● YOUR ASSIGNMENT
Print the data that follows exactly, leaving nothing out.

[Data excerpts]
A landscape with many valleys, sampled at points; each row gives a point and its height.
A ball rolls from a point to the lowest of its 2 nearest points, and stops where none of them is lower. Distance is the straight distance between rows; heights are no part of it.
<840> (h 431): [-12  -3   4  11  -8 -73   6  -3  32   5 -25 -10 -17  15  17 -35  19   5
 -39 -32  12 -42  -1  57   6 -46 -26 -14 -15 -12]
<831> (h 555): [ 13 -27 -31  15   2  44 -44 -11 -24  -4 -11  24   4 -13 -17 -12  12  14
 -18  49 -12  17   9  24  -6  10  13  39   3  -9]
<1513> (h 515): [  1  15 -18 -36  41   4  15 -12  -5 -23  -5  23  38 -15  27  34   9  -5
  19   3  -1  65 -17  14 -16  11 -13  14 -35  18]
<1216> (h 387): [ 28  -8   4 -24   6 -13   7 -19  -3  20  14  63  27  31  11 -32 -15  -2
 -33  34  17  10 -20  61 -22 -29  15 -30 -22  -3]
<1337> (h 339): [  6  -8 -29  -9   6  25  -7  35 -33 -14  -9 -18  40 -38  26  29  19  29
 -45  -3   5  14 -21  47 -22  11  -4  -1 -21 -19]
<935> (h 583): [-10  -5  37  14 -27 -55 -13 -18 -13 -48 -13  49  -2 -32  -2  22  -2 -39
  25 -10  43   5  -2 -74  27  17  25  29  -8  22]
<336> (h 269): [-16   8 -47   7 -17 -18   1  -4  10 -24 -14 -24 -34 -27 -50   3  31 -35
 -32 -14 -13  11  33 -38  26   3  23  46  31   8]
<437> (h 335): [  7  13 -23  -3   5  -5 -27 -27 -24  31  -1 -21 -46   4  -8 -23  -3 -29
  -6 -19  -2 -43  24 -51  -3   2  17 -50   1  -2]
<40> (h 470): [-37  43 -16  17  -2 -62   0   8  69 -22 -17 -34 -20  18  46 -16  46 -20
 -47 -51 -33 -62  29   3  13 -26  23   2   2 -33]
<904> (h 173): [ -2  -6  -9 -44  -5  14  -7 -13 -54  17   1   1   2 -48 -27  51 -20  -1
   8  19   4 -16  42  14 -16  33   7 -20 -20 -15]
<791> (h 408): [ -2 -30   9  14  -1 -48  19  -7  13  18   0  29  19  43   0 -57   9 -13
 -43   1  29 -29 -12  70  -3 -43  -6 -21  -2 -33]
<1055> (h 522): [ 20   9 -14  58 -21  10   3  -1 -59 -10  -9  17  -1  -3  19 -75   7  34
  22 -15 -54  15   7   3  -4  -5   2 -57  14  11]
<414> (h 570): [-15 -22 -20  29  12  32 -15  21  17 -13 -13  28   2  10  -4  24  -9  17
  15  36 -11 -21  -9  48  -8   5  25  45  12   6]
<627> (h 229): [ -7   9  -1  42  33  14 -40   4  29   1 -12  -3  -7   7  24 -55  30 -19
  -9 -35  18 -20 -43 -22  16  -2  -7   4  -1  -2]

● TASK OUTPUT
A landscape with many valleys, sampled at points; each row gives a point and its height.
A ball rolls from a point to the lowest of its 2 nearest points, and stops where none of them is lower. Distance is the straight distance between rows; heights are no part of it.
<840> (h 431): [-12  -3   4  11  -8 -73   6  -3  32   5 -25 -10 -17  15  17 -35  19   5
 -39 -32  12 -42  -1  57   6 -46 -26 -14 -15 -12]
<831> (h 555): [ 13 -27 -31  15   2  44 -44 -11 -24  -4 -11  24   4 -13 -17 -12  12  14
 -18  49 -12  17   9  24  -6  10  13  39   3  -9]
<1513> (h 515): [  1  15 -18 -36  41   4  15 -12  -5 -23  -5  23  38 -15  27  34   9  -5
  19   3  -1  65 -17  14 -16  11 -13  14 -35  18]
<1216> (h 387): [ 28  -8   4 -24   6 -13   7 -19  -3  20  14  63  27  31  11 -32 -15  -2
 -33  34  17  10 -20  61 -22 -29  15 -30 -22  -3]
<1337> (h 339): [  6  -8 -29  -9   6  25  -7  35 -33 -14  -9 -18  40 -38  26  29  19  29
 -45  -3   5  14 -21  47 -22  11  -4  -1 -21 -19]
<935> (h 583): [-10  -5  37  14 -27 -55 -13 -18 -13 -48 -13  49  -2 -32  -2  22  -2 -39
  25 -10  43   5  -2 -74  27  17  25  29  -8  22]
<336> (h 269): [-16   8 -47   7 -17 -18   1  -4  10 -24 -14 -24 -34 -27 -50   3  31 -35
 -32 -14 -13  11  33 -38  26   3  23  46  31   8]
<437> (h 335): [  7  13 -23  -3   5  -5 -27 -27 -24  31  -1 -21 -46   4  -8 -23  -3 -29
  -6 -19  -2 -43  24 -51  -3   2  17 -50   1  -2]
<40> (h 470): [-37  43 -16  17  -2 -62   0   8  69 -22 -17 -34 -20  18  46 -16  46 -20
 -47 -51 -33 -62  29   3  13 -26  23   2   2 -33]
<904> (h 173): [ -2  -6  -9 -44  -5  14  -7 -13 -54  17   1   1   2 -48 -27  51 -20  -1
   8  19   4 -16  42  14 -16  33   7 -20 -20 -15]
<791> (h 408): [ -2 -30   9  14  -1 -48  19  -7  13  18   0  29  19  43   0 -57   9 -13
 -43   1  29 -29 -12  70  -3 -43  -6 -21  -2 -33]
<1055> (h 522): [ 20   9 -14  58 -21  10   3  -1 -59 -10  -9  17  -1  -3  19 -75   7  34
  22 -15 -54  15   7   3  -4  -5   2 -57  14  11]
<414> (h 570): [-15 -22 -20  29  12  32 -15  21  17 -13 -13  28   2  10  -4  24  -9  17
  15  36 -11 -21  -9  48  -8   5  25  45  12   6]
<627> (h 229): [ -7   9  -1  42  33  14 -40   4  29   1 -12  -3  -7   7  24 -55  30 -19
  -9 -35  18 -20 -43 -22  16  -2  -7   4  -1  -2]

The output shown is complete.